**THE TASK:**
Go through the records below and return each line that has "averaged" in it.

Data entries
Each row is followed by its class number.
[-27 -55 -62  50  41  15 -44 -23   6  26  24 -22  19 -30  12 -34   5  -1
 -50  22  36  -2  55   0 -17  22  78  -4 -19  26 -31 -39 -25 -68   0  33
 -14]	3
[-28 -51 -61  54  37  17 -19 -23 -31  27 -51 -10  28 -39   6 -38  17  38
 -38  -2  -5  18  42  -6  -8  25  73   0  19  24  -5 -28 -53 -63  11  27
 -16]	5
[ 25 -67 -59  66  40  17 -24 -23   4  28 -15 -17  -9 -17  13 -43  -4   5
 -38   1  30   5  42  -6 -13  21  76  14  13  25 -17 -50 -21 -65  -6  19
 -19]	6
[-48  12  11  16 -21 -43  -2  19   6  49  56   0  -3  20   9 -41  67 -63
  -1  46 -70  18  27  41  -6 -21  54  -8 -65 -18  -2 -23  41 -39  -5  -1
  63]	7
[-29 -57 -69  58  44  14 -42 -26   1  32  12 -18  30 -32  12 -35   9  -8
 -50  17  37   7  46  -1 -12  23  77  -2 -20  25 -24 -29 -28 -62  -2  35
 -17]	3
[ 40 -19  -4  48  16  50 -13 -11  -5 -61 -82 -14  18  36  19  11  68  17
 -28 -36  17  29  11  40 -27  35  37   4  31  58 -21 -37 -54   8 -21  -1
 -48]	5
...
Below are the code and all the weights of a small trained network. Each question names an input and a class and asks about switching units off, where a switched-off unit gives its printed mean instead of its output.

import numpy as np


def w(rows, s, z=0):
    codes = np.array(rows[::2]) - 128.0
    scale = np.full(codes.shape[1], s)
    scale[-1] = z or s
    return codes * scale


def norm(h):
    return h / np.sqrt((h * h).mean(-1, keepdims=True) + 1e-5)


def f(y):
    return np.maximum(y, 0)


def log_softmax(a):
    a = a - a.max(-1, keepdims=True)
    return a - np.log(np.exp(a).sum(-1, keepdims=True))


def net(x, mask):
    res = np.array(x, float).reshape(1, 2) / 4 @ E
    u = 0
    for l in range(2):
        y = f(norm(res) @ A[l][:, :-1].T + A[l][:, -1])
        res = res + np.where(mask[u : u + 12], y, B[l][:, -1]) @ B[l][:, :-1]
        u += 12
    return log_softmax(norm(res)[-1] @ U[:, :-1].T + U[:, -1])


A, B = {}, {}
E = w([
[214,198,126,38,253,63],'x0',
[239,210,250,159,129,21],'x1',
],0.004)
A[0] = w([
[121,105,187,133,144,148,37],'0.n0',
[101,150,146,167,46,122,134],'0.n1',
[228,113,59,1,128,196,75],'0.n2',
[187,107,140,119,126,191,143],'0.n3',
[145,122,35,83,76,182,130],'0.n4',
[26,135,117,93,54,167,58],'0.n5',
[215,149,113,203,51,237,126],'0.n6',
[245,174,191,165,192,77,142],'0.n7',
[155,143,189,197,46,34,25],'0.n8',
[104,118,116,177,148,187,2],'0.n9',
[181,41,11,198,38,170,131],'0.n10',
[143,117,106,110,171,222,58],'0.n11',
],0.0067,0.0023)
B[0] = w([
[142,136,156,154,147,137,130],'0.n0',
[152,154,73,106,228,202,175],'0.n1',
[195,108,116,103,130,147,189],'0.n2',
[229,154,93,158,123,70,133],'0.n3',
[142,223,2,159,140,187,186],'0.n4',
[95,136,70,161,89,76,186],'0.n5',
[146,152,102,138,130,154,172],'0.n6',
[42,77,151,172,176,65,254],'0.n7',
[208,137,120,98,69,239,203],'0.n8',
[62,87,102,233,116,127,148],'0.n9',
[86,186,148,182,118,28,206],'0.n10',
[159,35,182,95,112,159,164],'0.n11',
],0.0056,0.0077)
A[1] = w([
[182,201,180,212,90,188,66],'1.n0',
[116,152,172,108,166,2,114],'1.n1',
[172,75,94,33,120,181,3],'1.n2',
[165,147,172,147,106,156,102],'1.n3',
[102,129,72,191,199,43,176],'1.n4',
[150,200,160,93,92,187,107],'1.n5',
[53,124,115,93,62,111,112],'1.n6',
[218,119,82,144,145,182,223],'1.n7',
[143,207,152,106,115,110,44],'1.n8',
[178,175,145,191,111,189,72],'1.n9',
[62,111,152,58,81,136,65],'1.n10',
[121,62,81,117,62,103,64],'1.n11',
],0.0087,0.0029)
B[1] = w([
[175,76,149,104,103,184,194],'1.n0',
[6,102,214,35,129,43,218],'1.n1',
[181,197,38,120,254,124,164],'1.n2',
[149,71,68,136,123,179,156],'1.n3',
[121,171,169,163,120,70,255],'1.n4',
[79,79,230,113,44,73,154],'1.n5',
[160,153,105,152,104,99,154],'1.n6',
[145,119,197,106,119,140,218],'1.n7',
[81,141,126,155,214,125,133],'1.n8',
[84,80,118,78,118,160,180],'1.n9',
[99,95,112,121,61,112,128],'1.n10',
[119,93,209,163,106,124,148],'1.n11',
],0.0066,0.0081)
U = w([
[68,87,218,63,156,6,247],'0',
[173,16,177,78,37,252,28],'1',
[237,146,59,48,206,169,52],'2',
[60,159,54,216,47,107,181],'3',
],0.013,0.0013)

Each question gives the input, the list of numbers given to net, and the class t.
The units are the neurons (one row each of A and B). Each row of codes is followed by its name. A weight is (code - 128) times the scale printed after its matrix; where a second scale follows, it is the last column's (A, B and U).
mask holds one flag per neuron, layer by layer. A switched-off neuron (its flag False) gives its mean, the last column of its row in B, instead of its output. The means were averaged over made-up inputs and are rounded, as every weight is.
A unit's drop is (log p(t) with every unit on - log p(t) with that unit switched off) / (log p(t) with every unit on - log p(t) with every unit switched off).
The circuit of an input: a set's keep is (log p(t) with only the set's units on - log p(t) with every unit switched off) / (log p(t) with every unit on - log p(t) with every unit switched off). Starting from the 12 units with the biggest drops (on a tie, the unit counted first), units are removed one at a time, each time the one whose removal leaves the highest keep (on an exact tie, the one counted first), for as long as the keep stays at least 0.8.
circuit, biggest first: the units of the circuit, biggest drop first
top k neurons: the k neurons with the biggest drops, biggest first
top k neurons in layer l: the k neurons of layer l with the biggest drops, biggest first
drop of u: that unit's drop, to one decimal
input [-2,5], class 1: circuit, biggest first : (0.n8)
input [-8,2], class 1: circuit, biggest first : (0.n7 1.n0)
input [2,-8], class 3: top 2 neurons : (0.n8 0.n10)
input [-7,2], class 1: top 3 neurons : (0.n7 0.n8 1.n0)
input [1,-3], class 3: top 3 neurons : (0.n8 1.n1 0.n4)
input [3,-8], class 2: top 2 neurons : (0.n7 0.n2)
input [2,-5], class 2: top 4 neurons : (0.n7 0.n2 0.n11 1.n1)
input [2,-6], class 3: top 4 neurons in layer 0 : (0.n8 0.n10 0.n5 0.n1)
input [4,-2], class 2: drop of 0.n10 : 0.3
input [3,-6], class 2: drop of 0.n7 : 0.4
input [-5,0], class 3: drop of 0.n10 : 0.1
==
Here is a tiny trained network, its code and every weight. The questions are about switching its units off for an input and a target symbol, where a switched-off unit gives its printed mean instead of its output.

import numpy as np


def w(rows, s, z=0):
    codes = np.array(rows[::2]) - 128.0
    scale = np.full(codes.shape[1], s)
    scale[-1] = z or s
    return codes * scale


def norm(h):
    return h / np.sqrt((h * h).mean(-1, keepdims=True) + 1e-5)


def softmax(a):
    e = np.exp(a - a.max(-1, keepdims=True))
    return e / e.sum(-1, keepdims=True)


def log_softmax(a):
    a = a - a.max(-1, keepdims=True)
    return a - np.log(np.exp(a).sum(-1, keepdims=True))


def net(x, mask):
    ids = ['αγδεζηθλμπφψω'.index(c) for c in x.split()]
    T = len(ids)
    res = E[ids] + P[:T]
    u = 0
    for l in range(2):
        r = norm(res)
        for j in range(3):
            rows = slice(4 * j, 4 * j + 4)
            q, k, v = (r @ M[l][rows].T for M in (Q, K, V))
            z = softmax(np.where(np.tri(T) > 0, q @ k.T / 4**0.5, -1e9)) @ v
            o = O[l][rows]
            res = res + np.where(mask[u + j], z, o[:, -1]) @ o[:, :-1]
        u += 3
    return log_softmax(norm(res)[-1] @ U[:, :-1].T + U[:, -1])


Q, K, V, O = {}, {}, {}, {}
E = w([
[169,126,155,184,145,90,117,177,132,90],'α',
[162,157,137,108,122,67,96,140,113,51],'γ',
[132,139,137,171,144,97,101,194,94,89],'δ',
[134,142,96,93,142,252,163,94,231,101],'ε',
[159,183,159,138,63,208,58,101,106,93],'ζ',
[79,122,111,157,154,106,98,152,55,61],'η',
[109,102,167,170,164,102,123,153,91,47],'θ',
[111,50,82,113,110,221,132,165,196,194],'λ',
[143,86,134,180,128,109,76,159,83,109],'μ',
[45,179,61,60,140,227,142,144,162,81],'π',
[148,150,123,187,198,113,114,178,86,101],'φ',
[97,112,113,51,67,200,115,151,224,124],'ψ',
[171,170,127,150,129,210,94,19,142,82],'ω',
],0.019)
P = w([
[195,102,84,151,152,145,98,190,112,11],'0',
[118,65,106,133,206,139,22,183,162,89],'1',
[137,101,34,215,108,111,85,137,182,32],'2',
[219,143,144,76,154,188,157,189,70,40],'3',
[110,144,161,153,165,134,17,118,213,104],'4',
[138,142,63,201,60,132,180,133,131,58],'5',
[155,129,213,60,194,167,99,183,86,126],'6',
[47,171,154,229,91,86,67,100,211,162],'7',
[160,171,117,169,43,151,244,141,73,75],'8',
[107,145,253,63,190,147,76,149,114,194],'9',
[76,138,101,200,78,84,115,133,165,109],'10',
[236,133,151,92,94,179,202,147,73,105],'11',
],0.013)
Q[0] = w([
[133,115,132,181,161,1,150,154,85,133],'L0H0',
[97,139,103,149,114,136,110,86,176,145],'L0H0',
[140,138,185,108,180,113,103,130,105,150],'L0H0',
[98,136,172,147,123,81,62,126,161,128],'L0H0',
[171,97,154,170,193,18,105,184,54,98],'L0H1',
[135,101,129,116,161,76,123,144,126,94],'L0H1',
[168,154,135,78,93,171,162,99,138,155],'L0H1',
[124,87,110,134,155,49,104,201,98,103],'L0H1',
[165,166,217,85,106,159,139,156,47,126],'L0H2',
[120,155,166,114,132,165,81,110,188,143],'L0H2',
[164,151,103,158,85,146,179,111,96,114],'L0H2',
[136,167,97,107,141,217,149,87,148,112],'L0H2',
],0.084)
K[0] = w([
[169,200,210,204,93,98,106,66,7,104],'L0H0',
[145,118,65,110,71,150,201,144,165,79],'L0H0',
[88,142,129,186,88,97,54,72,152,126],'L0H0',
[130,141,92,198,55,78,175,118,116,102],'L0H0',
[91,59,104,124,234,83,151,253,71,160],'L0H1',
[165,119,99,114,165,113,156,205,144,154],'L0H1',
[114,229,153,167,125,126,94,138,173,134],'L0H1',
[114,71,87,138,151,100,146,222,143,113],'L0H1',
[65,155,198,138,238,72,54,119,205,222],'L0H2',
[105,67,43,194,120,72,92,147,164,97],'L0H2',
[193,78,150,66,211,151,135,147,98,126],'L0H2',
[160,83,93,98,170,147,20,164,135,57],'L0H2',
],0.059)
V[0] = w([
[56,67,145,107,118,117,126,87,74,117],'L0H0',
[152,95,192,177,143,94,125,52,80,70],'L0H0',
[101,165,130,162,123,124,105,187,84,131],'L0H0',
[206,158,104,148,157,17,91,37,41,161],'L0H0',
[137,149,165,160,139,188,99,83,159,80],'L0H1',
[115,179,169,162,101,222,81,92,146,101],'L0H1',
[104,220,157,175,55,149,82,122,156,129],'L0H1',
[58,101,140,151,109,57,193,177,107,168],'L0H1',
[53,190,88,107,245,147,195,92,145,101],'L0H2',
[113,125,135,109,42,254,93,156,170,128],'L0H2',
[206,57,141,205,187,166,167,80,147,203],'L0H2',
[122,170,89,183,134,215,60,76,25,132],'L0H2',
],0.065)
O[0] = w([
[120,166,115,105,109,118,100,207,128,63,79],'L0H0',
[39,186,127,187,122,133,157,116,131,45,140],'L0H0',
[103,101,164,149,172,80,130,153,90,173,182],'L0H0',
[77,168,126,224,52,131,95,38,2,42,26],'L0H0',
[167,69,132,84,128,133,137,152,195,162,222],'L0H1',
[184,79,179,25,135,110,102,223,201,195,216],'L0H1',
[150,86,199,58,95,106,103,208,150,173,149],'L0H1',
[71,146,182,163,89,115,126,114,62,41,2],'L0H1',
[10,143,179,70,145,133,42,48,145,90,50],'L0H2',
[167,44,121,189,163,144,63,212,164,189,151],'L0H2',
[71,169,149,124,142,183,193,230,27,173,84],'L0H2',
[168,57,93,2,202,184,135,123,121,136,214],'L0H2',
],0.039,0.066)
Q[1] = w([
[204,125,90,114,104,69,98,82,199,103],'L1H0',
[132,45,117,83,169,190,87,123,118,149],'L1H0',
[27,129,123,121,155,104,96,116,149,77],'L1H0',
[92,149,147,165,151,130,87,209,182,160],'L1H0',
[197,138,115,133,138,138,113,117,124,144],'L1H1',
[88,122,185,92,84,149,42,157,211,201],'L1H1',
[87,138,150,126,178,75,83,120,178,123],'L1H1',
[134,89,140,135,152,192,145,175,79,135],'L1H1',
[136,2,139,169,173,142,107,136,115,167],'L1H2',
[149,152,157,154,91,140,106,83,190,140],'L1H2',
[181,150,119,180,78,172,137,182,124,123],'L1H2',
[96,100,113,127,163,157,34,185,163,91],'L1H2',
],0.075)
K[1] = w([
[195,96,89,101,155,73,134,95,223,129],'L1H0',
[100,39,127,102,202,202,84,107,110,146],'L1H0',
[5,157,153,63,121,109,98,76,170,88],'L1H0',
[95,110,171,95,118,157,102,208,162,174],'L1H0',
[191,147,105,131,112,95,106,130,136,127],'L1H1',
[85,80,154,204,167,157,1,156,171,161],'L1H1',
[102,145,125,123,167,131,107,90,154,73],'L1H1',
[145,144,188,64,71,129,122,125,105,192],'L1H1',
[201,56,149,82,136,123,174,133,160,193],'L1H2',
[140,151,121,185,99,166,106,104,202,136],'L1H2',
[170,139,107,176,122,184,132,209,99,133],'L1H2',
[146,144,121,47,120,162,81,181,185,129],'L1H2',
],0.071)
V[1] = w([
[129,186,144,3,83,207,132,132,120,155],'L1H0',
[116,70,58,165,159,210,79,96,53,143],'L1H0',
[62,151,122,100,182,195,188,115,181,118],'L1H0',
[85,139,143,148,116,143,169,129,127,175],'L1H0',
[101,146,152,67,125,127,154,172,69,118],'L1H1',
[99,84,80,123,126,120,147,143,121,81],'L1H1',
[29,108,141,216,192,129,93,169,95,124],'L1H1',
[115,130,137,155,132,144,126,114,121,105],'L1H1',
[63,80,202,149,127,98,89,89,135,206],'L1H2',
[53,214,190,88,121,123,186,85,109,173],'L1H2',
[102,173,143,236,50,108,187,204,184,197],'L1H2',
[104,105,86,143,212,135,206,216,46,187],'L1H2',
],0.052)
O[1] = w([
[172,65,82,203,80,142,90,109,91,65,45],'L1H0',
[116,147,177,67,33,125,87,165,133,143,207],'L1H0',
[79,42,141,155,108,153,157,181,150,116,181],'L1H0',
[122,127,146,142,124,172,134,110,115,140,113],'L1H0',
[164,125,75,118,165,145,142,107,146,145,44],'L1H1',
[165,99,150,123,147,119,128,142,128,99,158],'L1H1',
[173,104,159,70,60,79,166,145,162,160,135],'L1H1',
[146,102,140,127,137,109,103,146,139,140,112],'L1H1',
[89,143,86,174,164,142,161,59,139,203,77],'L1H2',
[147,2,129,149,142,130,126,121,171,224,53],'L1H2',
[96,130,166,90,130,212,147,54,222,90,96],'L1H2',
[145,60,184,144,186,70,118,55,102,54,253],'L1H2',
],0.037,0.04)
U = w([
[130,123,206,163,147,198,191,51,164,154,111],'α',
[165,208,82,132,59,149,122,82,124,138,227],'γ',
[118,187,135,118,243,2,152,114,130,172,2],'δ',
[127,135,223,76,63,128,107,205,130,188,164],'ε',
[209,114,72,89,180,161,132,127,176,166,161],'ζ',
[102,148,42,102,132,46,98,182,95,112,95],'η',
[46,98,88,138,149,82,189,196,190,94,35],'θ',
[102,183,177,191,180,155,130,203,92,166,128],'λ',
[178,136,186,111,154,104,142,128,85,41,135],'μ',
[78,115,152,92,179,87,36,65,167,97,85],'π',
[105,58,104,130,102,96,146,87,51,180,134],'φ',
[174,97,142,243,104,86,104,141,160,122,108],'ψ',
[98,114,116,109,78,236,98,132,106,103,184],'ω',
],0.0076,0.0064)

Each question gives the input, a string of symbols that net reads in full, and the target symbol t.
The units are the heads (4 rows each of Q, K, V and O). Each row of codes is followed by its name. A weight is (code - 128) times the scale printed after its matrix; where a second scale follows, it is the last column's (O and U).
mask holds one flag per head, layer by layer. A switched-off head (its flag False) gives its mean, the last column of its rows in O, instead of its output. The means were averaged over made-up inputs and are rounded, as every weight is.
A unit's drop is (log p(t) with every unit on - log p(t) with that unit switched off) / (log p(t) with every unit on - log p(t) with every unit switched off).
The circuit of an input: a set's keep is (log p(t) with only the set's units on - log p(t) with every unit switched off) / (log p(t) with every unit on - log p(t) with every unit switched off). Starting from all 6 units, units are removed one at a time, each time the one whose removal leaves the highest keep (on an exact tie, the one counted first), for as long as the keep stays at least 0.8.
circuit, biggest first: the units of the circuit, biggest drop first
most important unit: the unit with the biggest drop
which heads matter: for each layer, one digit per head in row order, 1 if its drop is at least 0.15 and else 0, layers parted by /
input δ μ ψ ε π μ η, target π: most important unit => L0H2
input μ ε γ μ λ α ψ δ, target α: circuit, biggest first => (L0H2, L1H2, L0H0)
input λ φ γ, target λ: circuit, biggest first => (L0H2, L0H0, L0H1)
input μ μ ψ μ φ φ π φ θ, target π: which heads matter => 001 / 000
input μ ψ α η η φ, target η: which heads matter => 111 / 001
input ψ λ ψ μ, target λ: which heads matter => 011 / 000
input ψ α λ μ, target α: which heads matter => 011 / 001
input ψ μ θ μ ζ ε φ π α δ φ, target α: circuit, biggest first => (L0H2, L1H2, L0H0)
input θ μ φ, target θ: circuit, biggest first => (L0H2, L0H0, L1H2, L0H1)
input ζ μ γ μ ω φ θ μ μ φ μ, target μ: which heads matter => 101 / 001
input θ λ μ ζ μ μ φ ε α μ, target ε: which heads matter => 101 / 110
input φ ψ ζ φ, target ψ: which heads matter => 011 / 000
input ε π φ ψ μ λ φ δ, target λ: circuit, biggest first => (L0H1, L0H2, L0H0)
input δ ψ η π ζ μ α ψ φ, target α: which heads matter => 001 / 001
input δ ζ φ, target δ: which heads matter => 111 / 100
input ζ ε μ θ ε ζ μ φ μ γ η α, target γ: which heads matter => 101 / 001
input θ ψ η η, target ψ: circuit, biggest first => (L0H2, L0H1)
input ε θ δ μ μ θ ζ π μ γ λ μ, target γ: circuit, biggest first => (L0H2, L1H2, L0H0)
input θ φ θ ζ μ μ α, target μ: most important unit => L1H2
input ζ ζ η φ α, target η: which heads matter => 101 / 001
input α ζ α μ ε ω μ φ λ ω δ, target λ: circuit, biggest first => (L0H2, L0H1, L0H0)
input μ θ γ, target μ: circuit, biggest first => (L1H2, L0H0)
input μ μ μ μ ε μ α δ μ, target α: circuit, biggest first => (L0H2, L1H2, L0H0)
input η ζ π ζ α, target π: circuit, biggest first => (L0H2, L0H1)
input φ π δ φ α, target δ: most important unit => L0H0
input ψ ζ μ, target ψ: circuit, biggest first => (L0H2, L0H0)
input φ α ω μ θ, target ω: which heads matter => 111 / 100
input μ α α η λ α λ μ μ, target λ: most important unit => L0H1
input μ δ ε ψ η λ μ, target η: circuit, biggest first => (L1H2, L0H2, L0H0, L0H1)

**EXERCISE SOLUTION:**
mask holds one flag per neuron, layer by layer. A switched-off neuron (its flag False) gives its mean, the last column of its row in B, instead of its output. The means were averaged over made-up inputs and are rounded, as every weight is.
mask holds one flag per head, layer by layer. A switched-off head (its flag False) gives its mean, the last column of its rows in O, instead of its output. The means were averaged over made-up inputs and are rounded, as every weight is.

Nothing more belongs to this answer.